Each row below holds a small network's activations on one input, seen along a few directions.
In each table, some parts of the input vary, and every possible input appears once, in random order.
A made-up example of a description, with smaller parts first: values(3) and (point or ring(9) or (line(4) and ring(5))).
Shared parts are said once, and a part with two or three values counts as separate values.

Other details of the inputs shift rows strongly along two fixed directions, in all tables alike. That doesn't count.

Rows:
r1: [ 3.01  0.59  0.47  1.91  1.88  1.58  0.30  2.86  1.50 -0.27 -0.47  1.38
 -0.80]
r2: [ 2.85 -1.44 -0.05  0.49  0.25  1.68  0.51  3.11  1.21 -0.22 -2.21  2.35
  0.23]
r3: [ 2.66 -0.96 -0.59  0.12  1.40  1.97  0.67  3.14  0.85 -0.43 -2.49  2.16
  0.45]
r4: [-2.50 -6.00  3.24 -3.93  2.89 -5.45 -2.40  2.80 -6.99  2.38  3.20 -0.86
 -1.54]
r5: [ 2.98 -1.19  0.16  1.19  0.21  0.48 -0.08  2.73  0.93 -1.13 -2.08  2.80
 -0.16]
r6: [-3.72  3.15 -1.22 -1.48 -3.12  0.98  0.41 -5.31 -1.04  0.47  2.19 -3.70
  0.44]
r7: [-2.25 -6.22  3.02 -2.89  2.11 -5.83 -2.14  2.68 -7.20  3.48  3.32 -1.05
 -1.62]
r8: [-4.44  1.45 -2.17 -3.08 -2.93  1.05 -0.90 -5.23 -1.21 -0.65  0.24 -2.64
  1.80]
r9: [-4.52  1.83 -2.11 -2.66 -3.16  0.51 -1.68 -5.31 -1.09 -0.78  0.44 -1.99
  1.52]
r10: [-1.46 -4.56  4.13 -1.03  2.55 -6.16 -1.66  1.84 -6.58  2.84  4.95 -2.41
 -2.45]
r11: [ 1.39  0.65  0.55  1.35  2.16 -1.16  1.93  1.78  5.20  0.32 -4.21  2.18
 -0.55]
r12: [-4.17  2.64 -1.48 -3.14 -3.15 -0.14 -1.12 -5.33 -1.54 -1.80  0.37 -1.38
  1.28]
r13: [-5.67  2.86 -0.55 -1.87 -2.69 -3.13  1.09 -6.15  2.08  1.27 -0.90 -2.48
  0.20]
r14: [ 2.94 -1.65 -0.55  1.02  1.48  1.61 -0.22  3.05  1.12  0.01 -2.38  1.82
  0.83]
r15: [-4.41  1.48 -1.57 -3.58 -4.02  1.04 -0.17 -4.93 -1.18 -0.82  0.41 -2.03
  1.14]
r16: [ 2.46 -1.41 -1.08  0.87  1.09  1.77  1.22  3.39  1.16 -0.21 -1.76  2.17
  0.84]
r17: [ 3.23 -0.75 -0.36  1.91  0.48  0.23  0.09  2.65  0.49 -0.21 -2.18  2.64
  0.11]
r18: [ 0.83  8.40 -4.45  1.69 -3.86  7.81  2.28 -4.83  6.63 -3.41 -3.13 -0.01
  2.13]
r19: [-3.93  2.70 -0.63 -2.18 -3.35  1.21  0.27 -5.16 -0.58 -0.56  2.22 -3.43
  0.17]
r20: [ 2.98 -1.17 -0.84  1.18  0.62  1.66  0.94  3.04  0.67  0.64 -2.41  2.00
  0.39]
r21: [-3.93  2.36 -1.78 -2.18 -3.89 -0.26 -0.75 -5.72 -1.70 -0.48  0.46 -1.43
  1.16]
r22: [ 3.03  0.04 -0.35  2.33  1.60  2.15  1.71  3.01  2.03 -0.03 -0.05  0.81
 -0.07]
r23: [ 3.19 -0.24  0.24  2.84  2.07  1.39 -0.32  2.74  1.72  0.10 -0.41  0.83
 -0.57]
r24: [ 2.96 -1.23  0.07  1.12  0.26  0.75  0.02  2.48  0.98 -0.88 -2.13  2.95
 -0.19]
r25: [ 2.72 -0.94 -0.63  1.60  0.91  0.42  0.36  2.95  0.98 -1.05 -1.55  2.81
  0.60]
r26: [ 2.89 -0.59 -0.23  0.76  1.32  0.84 -0.11  2.50  0.69 -1.00 -2.32  2.93
  0.17]
r27: [ 3.40  0.15  0.95  2.65  0.80  1.10  0.51  2.16  1.71 -0.73 -0.46  1.62
 -1.09]
r28: [ 2.60 -1.48 -0.08  0.79  0.26  1.11 -0.08  3.17  1.01 -0.32 -1.96  2.76
 -0.26]
r29: [-4.63  1.87 -2.11 -3.19 -3.41  0.73 -0.01 -4.76 -1.08 -0.61  1.11 -1.93
  2.03]
r30: [-4.04  3.07 -0.53 -1.72 -3.56  0.68 -0.51 -5.23 -0.47 -0.67  2.42 -2.79
 -0.11]
r31: [ 3.54  0.08  0.50  3.26  1.96  0.79 -0.31  2.27  1.65 -0.79 -0.58  0.91
 -0.44]
r32: [-3.90  3.48 -0.67 -2.52 -2.38  1.13 -0.13 -5.14 -0.79 -0.56  2.13 -3.30
  0.67]
r33: [-4.82  2.04 -2.27 -2.79 -3.51  0.36 -0.54 -4.80 -1.08 -0.81  1.22 -1.46
  1.60]
r34: [ 3.08 -1.34 -0.36  1.71  1.40  0.42 -0.80  2.63  0.86 -0.96 -2.29  2.31
  0.45]
r35: [ 3.32  0.78  0.67  2.25  1.88  1.19  0.37  2.18  1.41 -0.84 -0.63  1.59
 -0.73]
r36: [ 3.13  0.07 -0.02  2.34  1.58  1.88  1.42  3.10  2.00  0.12  0.10  0.98
  0.03]
r37: [ 1.47 -0.03  0.89  1.71  1.10 -1.35  2.07  1.73  5.49  0.44 -4.02  2.19
 -0.92]
r38: [-3.97  3.42 -1.00 -0.97 -2.88 -0.17 -0.12 -5.40 -0.65 -1.34  2.94 -2.79
  0.70]
r39: [ 3.43  0.28  1.01  2.74  0.70  0.89  0.44  2.37  1.74 -1.02 -0.46  1.49
 -1.03]
r40: [-1.53 -4.98  3.94 -1.81  2.73 -5.07 -1.12  2.36 -6.41  3.90  4.92 -2.90
 -2.12]
r41: [ 1.56 -0.21  0.38  2.27  2.32 -1.47  1.34  1.68  5.46  0.69 -4.17  1.64
 -0.34]
r42: [-3.70  3.10 -0.87 -0.89 -2.38  0.19 -1.19 -6.10 -0.67 -1.01  2.15 -3.21
  0.57]
r43: [-2.09 -6.62  3.20 -2.81  3.02 -6.07 -2.95  1.92 -6.92  2.15  3.10 -1.24
 -1.22]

**AIM OF THE EXERCISE:**
Using the listing above, write every line out again exactly.

**RESULT OF THIS TASK:**
Each row below holds a small network's activations on one input, seen along a few directions.
In each table, some parts of the input vary, and every possible input appears once, in random order.
A made-up example of a description, with smaller parts first: values(3) and (point or ring(9) or (line(4) and ring(5))).
Shared parts are said once, and a part with two or three values counts as separate values.

Other details of the inputs shift rows strongly along two fixed directions, in all tables alike. That doesn't count.

Rows:
r1: [ 3.01  0.59  0.47  1.91  1.88  1.58  0.30  2.86  1.50 -0.27 -0.47  1.38
 -0.80]
r2: [ 2.85 -1.44 -0.05  0.49  0.25  1.68  0.51  3.11  1.21 -0.22 -2.21  2.35
  0.23]
r3: [ 2.66 -0.96 -0.59  0.12  1.40  1.97  0.67  3.14  0.85 -0.43 -2.49  2.16
  0.45]
r4: [-2.50 -6.00  3.24 -3.93  2.89 -5.45 -2.40  2.80 -6.99  2.38  3.20 -0.86
 -1.54]
r5: [ 2.98 -1.19  0.16  1.19  0.21  0.48 -0.08  2.73  0.93 -1.13 -2.08  2.80
 -0.16]
r6: [-3.72  3.15 -1.22 -1.48 -3.12  0.98  0.41 -5.31 -1.04  0.47  2.19 -3.70
  0.44]
r7: [-2.25 -6.22  3.02 -2.89  2.11 -5.83 -2.14  2.68 -7.20  3.48  3.32 -1.05
 -1.62]
r8: [-4.44  1.45 -2.17 -3.08 -2.93  1.05 -0.90 -5.23 -1.21 -0.65  0.24 -2.64
  1.80]
r9: [-4.52  1.83 -2.11 -2.66 -3.16  0.51 -1.68 -5.31 -1.09 -0.78  0.44 -1.99
  1.52]
r10: [-1.46 -4.56  4.13 -1.03  2.55 -6.16 -1.66  1.84 -6.58  2.84  4.95 -2.41
 -2.45]
r11: [ 1.39  0.65  0.55  1.35  2.16 -1.16  1.93  1.78  5.20  0.32 -4.21  2.18
 -0.55]
r12: [-4.17  2.64 -1.48 -3.14 -3.15 -0.14 -1.12 -5.33 -1.54 -1.80  0.37 -1.38
  1.28]
r13: [-5.67  2.86 -0.55 -1.87 -2.69 -3.13  1.09 -6.15  2.08  1.27 -0.90 -2.48
  0.20]
r14: [ 2.94 -1.65 -0.55  1.02  1.48  1.61 -0.22  3.05  1.12  0.01 -2.38  1.82
  0.83]
r15: [-4.41  1.48 -1.57 -3.58 -4.02  1.04 -0.17 -4.93 -1.18 -0.82  0.41 -2.03
  1.14]
r16: [ 2.46 -1.41 -1.08  0.87  1.09  1.77  1.22  3.39  1.16 -0.21 -1.76  2.17
  0.84]
r17: [ 3.23 -0.75 -0.36  1.91  0.48  0.23  0.09  2.65  0.49 -0.21 -2.18  2.64
  0.11]
r18: [ 0.83  8.40 -4.45  1.69 -3.86  7.81  2.28 -4.83  6.63 -3.41 -3.13 -0.01
  2.13]
r19: [-3.93  2.70 -0.63 -2.18 -3.35  1.21  0.27 -5.16 -0.58 -0.56  2.22 -3.43
  0.17]
r20: [ 2.98 -1.17 -0.84  1.18  0.62  1.66  0.94  3.04  0.67  0.64 -2.41  2.00
  0.39]
r21: [-3.93  2.36 -1.78 -2.18 -3.89 -0.26 -0.75 -5.72 -1.70 -0.48  0.46 -1.43
  1.16]
r22: [ 3.03  0.04 -0.35  2.33  1.60  2.15  1.71  3.01  2.03 -0.03 -0.05  0.81
 -0.07]
r23: [ 3.19 -0.24  0.24  2.84  2.07  1.39 -0.32  2.74  1.72  0.10 -0.41  0.83
 -0.57]
r24: [ 2.96 -1.23  0.07  1.12  0.26  0.75  0.02  2.48  0.98 -0.88 -2.13  2.95
 -0.19]
r25: [ 2.72 -0.94 -0.63  1.60  0.91  0.42  0.36  2.95  0.98 -1.05 -1.55  2.81
  0.60]
r26: [ 2.89 -0.59 -0.23  0.76  1.32  0.84 -0.11  2.50  0.69 -1.00 -2.32  2.93
  0.17]
r27: [ 3.40  0.15  0.95  2.65  0.80  1.10  0.51  2.16  1.71 -0.73 -0.46  1.62
 -1.09]
r28: [ 2.60 -1.48 -0.08  0.79  0.26  1.11 -0.08  3.17  1.01 -0.32 -1.96  2.76
 -0.26]
r29: [-4.63  1.87 -2.11 -3.19 -3.41  0.73 -0.01 -4.76 -1.08 -0.61  1.11 -1.93
  2.03]
r30: [-4.04  3.07 -0.53 -1.72 -3.56  0.68 -0.51 -5.23 -0.47 -0.67  2.42 -2.79
 -0.11]
r31: [ 3.54  0.08  0.50  3.26  1.96  0.79 -0.31  2.27  1.65 -0.79 -0.58  0.91
 -0.44]
r32: [-3.90  3.48 -0.67 -2.52 -2.38  1.13 -0.13 -5.14 -0.79 -0.56  2.13 -3.30
  0.67]
r33: [-4.82  2.04 -2.27 -2.79 -3.51  0.36 -0.54 -4.80 -1.08 -0.81  1.22 -1.46
  1.60]
r34: [ 3.08 -1.34 -0.36  1.71  1.40  0.42 -0.80  2.63  0.86 -0.96 -2.29  2.31
  0.45]
r35: [ 3.32  0.78  0.67  2.25  1.88  1.19  0.37  2.18  1.41 -0.84 -0.63  1.59
 -0.73]
r36: [ 3.13  0.07 -0.02  2.34  1.58  1.88  1.42  3.10  2.00  0.12  0.10  0.98
  0.03]
r37: [ 1.47 -0.03  0.89  1.71  1.10 -1.35  2.07  1.73  5.49  0.44 -4.02  2.19
 -0.92]
r38: [-3.97  3.42 -1.00 -0.97 -2.88 -0.17 -0.12 -5.40 -0.65 -1.34  2.94 -2.79
  0.70]
r39: [ 3.43  0.28  1.01  2.74  0.70  0.89  0.44  2.37  1.74 -1.02 -0.46  1.49
 -1.03]
r40: [-1.53 -4.98  3.94 -1.81  2.73 -5.07 -1.12  2.36 -6.41  3.90  4.92 -2.90
 -2.12]
r41: [ 1.56 -0.21  0.38  2.27  2.32 -1.47  1.34  1.68  5.46  0.69 -4.17  1.64
 -0.34]
r42: [-3.70  3.10 -0.87 -0.89 -2.38  0.19 -1.19 -6.10 -0.67 -1.01  2.15 -3.21
  0.57]
r43: [-2.09 -6.62  3.20 -2.81  3.02 -6.07 -2.95  1.92 -6.92  2.15  3.10 -1.24
 -1.22]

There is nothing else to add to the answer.